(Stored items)
————————

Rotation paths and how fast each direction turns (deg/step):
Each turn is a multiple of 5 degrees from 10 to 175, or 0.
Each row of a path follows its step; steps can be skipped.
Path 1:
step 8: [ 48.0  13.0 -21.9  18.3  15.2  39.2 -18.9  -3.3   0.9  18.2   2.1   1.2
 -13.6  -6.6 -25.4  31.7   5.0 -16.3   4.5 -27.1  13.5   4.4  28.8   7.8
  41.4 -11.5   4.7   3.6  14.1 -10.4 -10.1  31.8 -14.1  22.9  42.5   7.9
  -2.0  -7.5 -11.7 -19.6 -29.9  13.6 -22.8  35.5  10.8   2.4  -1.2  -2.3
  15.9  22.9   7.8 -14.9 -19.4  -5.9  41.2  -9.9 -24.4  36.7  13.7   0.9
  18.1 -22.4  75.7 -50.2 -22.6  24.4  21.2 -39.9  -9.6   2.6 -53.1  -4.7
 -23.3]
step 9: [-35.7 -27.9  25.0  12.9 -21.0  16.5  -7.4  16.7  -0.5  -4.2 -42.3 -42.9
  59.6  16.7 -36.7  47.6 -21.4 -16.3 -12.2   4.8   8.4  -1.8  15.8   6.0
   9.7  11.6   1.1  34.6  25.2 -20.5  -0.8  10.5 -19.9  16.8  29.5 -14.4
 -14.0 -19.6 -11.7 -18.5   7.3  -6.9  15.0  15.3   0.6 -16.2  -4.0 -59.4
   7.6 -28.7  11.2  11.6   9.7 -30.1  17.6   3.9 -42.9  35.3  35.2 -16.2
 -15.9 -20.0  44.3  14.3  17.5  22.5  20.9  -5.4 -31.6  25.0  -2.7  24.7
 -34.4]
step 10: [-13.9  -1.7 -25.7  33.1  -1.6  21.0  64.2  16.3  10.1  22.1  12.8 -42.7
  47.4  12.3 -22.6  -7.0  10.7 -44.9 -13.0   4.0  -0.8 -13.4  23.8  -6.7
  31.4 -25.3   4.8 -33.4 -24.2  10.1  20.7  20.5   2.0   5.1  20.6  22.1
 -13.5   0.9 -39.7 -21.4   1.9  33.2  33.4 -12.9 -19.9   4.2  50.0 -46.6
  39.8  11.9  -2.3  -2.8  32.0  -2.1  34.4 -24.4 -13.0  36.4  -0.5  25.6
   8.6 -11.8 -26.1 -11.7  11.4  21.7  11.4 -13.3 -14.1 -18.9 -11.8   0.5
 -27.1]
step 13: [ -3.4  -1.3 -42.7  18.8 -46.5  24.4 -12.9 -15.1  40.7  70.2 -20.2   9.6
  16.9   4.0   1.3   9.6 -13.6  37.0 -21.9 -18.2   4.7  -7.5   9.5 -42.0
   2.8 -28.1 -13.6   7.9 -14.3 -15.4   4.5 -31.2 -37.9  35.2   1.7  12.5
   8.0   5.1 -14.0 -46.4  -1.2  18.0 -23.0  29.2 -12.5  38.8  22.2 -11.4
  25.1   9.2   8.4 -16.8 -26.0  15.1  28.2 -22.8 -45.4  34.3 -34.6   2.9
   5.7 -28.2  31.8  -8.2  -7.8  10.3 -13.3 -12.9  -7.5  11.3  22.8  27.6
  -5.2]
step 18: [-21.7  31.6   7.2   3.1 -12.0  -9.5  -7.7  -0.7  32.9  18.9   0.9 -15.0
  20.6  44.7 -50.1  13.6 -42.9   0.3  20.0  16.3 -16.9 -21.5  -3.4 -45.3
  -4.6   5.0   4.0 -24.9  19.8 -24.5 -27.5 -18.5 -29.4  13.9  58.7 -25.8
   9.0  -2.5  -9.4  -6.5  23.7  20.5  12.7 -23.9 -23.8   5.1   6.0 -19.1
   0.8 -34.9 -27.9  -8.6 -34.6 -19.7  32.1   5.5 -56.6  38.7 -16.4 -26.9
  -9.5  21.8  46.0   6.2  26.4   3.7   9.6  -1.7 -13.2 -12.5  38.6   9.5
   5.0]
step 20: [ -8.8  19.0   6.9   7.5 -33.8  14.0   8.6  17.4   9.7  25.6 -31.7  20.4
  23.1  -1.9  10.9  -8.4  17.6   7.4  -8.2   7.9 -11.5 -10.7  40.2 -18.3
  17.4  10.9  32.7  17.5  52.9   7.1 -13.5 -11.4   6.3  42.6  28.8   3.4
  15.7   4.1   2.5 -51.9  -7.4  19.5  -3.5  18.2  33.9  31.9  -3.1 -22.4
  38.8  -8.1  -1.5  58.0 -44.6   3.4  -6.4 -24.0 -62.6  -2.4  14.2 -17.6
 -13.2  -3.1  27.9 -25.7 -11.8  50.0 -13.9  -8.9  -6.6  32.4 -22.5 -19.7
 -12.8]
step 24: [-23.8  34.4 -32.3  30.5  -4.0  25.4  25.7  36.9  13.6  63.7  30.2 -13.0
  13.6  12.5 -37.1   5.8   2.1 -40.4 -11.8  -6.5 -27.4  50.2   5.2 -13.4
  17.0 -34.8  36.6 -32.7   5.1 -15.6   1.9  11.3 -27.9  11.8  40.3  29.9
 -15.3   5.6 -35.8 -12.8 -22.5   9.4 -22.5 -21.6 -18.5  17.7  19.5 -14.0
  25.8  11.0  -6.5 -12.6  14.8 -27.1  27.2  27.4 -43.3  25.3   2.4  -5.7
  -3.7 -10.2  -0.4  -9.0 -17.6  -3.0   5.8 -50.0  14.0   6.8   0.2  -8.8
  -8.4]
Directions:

————————

_REQUIRED WORK:_
Each line from the top of the records above through the line containing "0.9 -39.7 -21.4" needs to be transcribed exactly, and no line after it.

_WRITTEN REPLY:_
Rotation paths and how fast each direction turns (deg/step):
Each turn is a multiple of 5 degrees from 10 to 175, or 0.
Each row of a path follows its step; steps can be skipped.
Path 1:
step 8: [ 48.0  13.0 -21.9  18.3  15.2  39.2 -18.9  -3.3   0.9  18.2   2.1   1.2
 -13.6  -6.6 -25.4  31.7   5.0 -16.3   4.5 -27.1  13.5   4.4  28.8   7.8
  41.4 -11.5   4.7   3.6  14.1 -10.4 -10.1  31.8 -14.1  22.9  42.5   7.9
  -2.0  -7.5 -11.7 -19.6 -29.9  13.6 -22.8  35.5  10.8   2.4  -1.2  -2.3
  15.9  22.9   7.8 -14.9 -19.4  -5.9  41.2  -9.9 -24.4  36.7  13.7   0.9
  18.1 -22.4  75.7 -50.2 -22.6  24.4  21.2 -39.9  -9.6   2.6 -53.1  -4.7
 -23.3]
step 9: [-35.7 -27.9  25.0  12.9 -21.0  16.5  -7.4  16.7  -0.5  -4.2 -42.3 -42.9
  59.6  16.7 -36.7  47.6 -21.4 -16.3 -12.2   4.8   8.4  -1.8  15.8   6.0
   9.7  11.6   1.1  34.6  25.2 -20.5  -0.8  10.5 -19.9  16.8  29.5 -14.4
 -14.0 -19.6 -11.7 -18.5   7.3  -6.9  15.0  15.3   0.6 -16.2  -4.0 -59.4
   7.6 -28.7  11.2  11.6   9.7 -30.1  17.6   3.9 -42.9  35.3  35.2 -16.2
 -15.9 -20.0  44.3  14.3  17.5  22.5  20.9  -5.4 -31.6  25.0  -2.7  24.7
 -34.4]
step 10: [-13.9  -1.7 -25.7  33.1  -1.6  21.0  64.2  16.3  10.1  22.1  12.8 -42.7
  47.4  12.3 -22.6  -7.0  10.7 -44.9 -13.0   4.0  -0.8 -13.4  23.8  -6.7
  31.4 -25.3   4.8 -33.4 -24.2  10.1  20.7  20.5   2.0   5.1  20.6  22.1
 -13.5   0.9 -39.7 -21.4   1.9  33.2  33.4 -12.9 -19.9   4.2  50.0 -46.6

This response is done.